BEGIN INPUT FOR THIS TASK
Here is a tiny trained network, its code and every weight. The questions are about switching its units off for an input and a class, where a switched-off unit gives its printed mean instead of its output.

import numpy as np


def w(rows, s, z=0):
    codes = np.array(rows[::2]) - 128.0
    scale = np.full(codes.shape[1], s)
    scale[-1] = z or s
    return codes * scale


def f(y):
    return np.maximum(y, 0)


def log_softmax(a):
    a = a - a.max(-1, keepdims=True)
    return a - np.log(np.exp(a).sum(-1, keepdims=True))


def net(x, mask):
    res = np.array(x, float).reshape(1, 6) / 4 @ E
    y = f(res @ A[0][:, :-1].T + A[0][:, -1])
    res = res + np.where(mask, y, B[0][:, -1]) @ B[0][:, :-1]
    return log_softmax(res[-1] @ U[:, :-1].T + U[:, -1])


A, B = {}, {}
E = w([
[174,248,126,109,103,154,99,92],'x0',
[129,80,114,33,65,110,62,125],'x1',
[136,178,154,102,136,84,115,243],'x2',
[157,111,53,115,209,175,75,151],'x3',
[147,105,250,111,185,162,94,115],'x4',
[131,124,129,127,121,138,131,133],'x5',
],0.011)
A[0] = w([
[108,177,96,194,140,129,170,145,116],'n1',
[166,174,143,120,120,156,112,79,31],'n2',
[135,140,109,139,175,154,89,170,116],'n3',
[120,143,49,138,100,120,143,134,73],'n4',
[155,98,139,74,99,134,133,133,25],'n5',
[69,79,109,136,133,118,155,116,90],'n6',
[163,91,146,143,133,126,119,52,44],'n7',
[124,67,137,112,142,98,143,172,107],'n8',
[131,46,132,124,136,123,162,143,60],'n9',
[134,105,214,74,183,149,108,103,63],'n10',
[122,85,138,154,111,123,139,157,2],'n11',
[116,89,77,59,79,114,78,123,114],'n12',
[116,95,94,128,114,190,159,23,95],'n13',
[150,117,166,161,62,111,138,123,70],'n14',
[142,117,126,144,171,159,76,137,94],'n15',
[122,133,137,141,172,162,176,119,105],'n16',
[143,119,73,93,174,144,83,127,80],'n17',
[118,104,112,71,89,104,90,104,43],'n18',
[88,166,187,79,115,80,173,73,113],'n19',
[126,140,162,138,100,69,137,148,100],'n20',
[132,141,126,57,104,153,135,123,93],'n21',
[114,126,71,87,99,107,133,131,103],'n22',
[112,110,152,108,117,115,81,113,151],'n23',
[98,126,132,128,93,113,149,89,81],'n24',
[174,106,182,125,135,153,102,125,27],'n25',
[144,198,95,104,91,152,148,103,65],'n26',
[180,176,165,86,145,150,119,94,112],'n27',
[156,155,152,100,139,86,138,246,67],'n28',
[68,70,152,141,172,136,149,146,87],'n29',
[89,133,165,122,104,113,155,127,52],'n30',
],0.013,0.0057)
B[0] = w([
[108,164,245,158,118,127,175,64,225],'n1',
[112,154,65,128,142,53,64,97,188],'n2',
[133,130,89,70,135,184,182,112,201],'n3',
[14,32,128,168,88,120,105,224,205],'n4',
[148,207,171,192,163,125,158,118,155],'n5',
[122,159,85,124,137,69,59,75,182],'n6',
[146,89,147,61,180,22,128,171,184],'n7',
[141,186,80,142,90,148,59,33,183],'n8',
[134,222,90,142,149,123,45,103,178],'n9',
[14,68,134,228,11,93,141,241,221],'n10',
[117,178,65,166,148,122,65,95,144],'n11',
[127,175,184,162,211,135,182,79,229],'n12',
[248,55,175,52,170,18,130,214,249],'n13',
[151,154,65,92,196,212,156,176,176],'n14',
[79,121,93,109,159,161,161,136,189],'n15',
[134,154,206,155,179,145,188,76,187],'n16',
[121,163,71,55,161,186,212,184,210],'n17',
[162,196,199,174,182,148,171,100,185],'n18',
[103,140,58,79,197,218,145,166,216],'n19',
[113,114,77,45,146,189,154,156,183],'n20',
[155,145,157,194,155,120,167,56,172],'n21',
[52,103,181,219,34,103,146,160,192],'n22',
[114,187,196,146,136,171,194,88,179],'n23',
[154,94,49,103,177,136,149,190,169],'n24',
[65,104,116,191,113,83,133,235,171],'n25',
[82,183,73,135,118,52,31,107,210],'n26',
[73,179,59,140,88,89,80,48,214],'n27',
[217,58,210,58,188,1,70,144,232],'n28',
[136,227,70,134,118,139,65,71,193],'n29',
[121,128,74,94,189,167,142,157,164],'n30',
],0.0068,0.011)
U = w([
[112,156,76,122,124,111,44,85,90],'0',
[175,83,152,65,140,76,106,148,89],'1',
[67,93,119,177,98,124,127,175,100],'2',
[124,148,178,146,146,153,174,81,102],'3',
[119,119,62,56,146,194,158,145,102],'4',
[120,108,120,102,113,141,114,100,251],'5',
[181,99,129,131,88,184,110,117,167],'6',
[240,50,123,136,2,248,82,94,67],'7',
],0.014,0.023)

Each question gives the input, the list of numbers given to net, and the class t.
The units are the neurons (one row each of A and B). Each row of codes is followed by its name. A weight is (code - 128) times the scale printed after its matrix; where a second scale follows, it is the last column's (A, B and U).
mask holds one flag per neuron, in row order. A switched-off neuron (its flag False) gives its mean, the last column of its row in B, instead of its output. The means were averaged over made-up inputs and are rounded, as every weight is.
A unit's drop is (log p(t) with every unit on - log p(t) with that unit switched off) / (log p(t) with every unit on - log p(t) with every unit switched off).
The circuit of an input: a set's keep is (log p(t) with only the set's units on - log p(t) with every unit switched off) / (log p(t) with every unit on - log p(t) with every unit switched off). Starting from the 12 units with the biggest drops (on a tie, the unit counted first), units are removed one at a time, each time the one whose removal leaves the highest keep (on an exact tie, the one counted first), for as long as the keep stays at least 0.8.
circuit, biggest first: the units of the circuit, biggest drop first
unit that matters most: the unit with the biggest drop
top k neurons: the k neurons with the biggest drops, biggest first
drop when u is switched off: that unit's drop, to one decimal
input [-3,-7,-3,7,1,-3], class 3: top neuron : [n16]
input [7,2,0,-6,3,-4], class 0: top 4 neurons : [n27 n2 n26 n17]
input [-1,0,-7,-3,6,-3], class 1: top 2 neurons : [n13 n7]
input [6,-3,7,-2,8,-2], class 2: top 3 neurons : [n10 n13 n25]
input [6,1,2,-2,6,-4], class 0: top 3 neurons : [n27 n2 n4]
input [5,-1,2,-6,-7,-2], class 2: top 2 neurons : [n4 n22]
input [-3,-6,5,8,3,7], class 4: top 4 neurons : [n3 n15 n17 n13]
input [4,2,-2,4,7,3], class 2: top 2 neurons : [n10 n25]
input [-4,1,4,0,-2,-3], class 0: top 2 neurons : [n13 n8]
input [5,6,-5,4,-7,-3], class 2: top 3 neurons : [n4 n22 n28]
input [-7,8,7,-5,-6,4], class 3: circuit, biggest first : [n12 n18]
input [8,7,-2,-1,4,2], class 0: top 4 neurons : [n27 n2 n26 n1]
input [1,0,-1,2,-5,5], class 2: circuit, biggest first : [n4 n22]
input [-6,8,3,7,-7,-4], class 3: unit that matters most : n12
input [-8,3,-6,8,0,8], class 0: top 2 neurons : [n9 n6]
input [1,6,-4,-2,6,5], class 2: top 2 neurons : [n10 n25]
input [-5,8,-8,2,6,-8], class 1: top 3 neurons : [n13 n7 n1]
input [-4,8,-6,8,-7,-6], class 3: top 3 neurons : [n12 n18 n22]
input [-8,6,7,7,-7,7], class 0: drop when n8 is switched off : 1.0
input [5,-2,-4,5,8,3], class 2: drop when n25 is switched off : 0.1
input [-1,3,-8,0,-5,1], class 1: drop when n13 is switched off : 0.7
input [4,-6,2,1,-5,-3], class 3: circuit, biggest first : [n1]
END INPUT FOR THIS TASK
TASK OBJECTIVE ->
Which lines above include the word "when"? Pick them out and copy them.

RESPONSE TO THE EXERCISE ->
drop when u is switched off: that unit's drop, to one decimal
input [-8,6,7,7,-7,7], class 0: drop when n8 is switched off : 1.0
input [5,-2,-4,5,8,3], class 2: drop when n25 is switched off : 0.1
input [-1,3,-8,0,-5,1], class 1: drop when n13 is switched off : 0.7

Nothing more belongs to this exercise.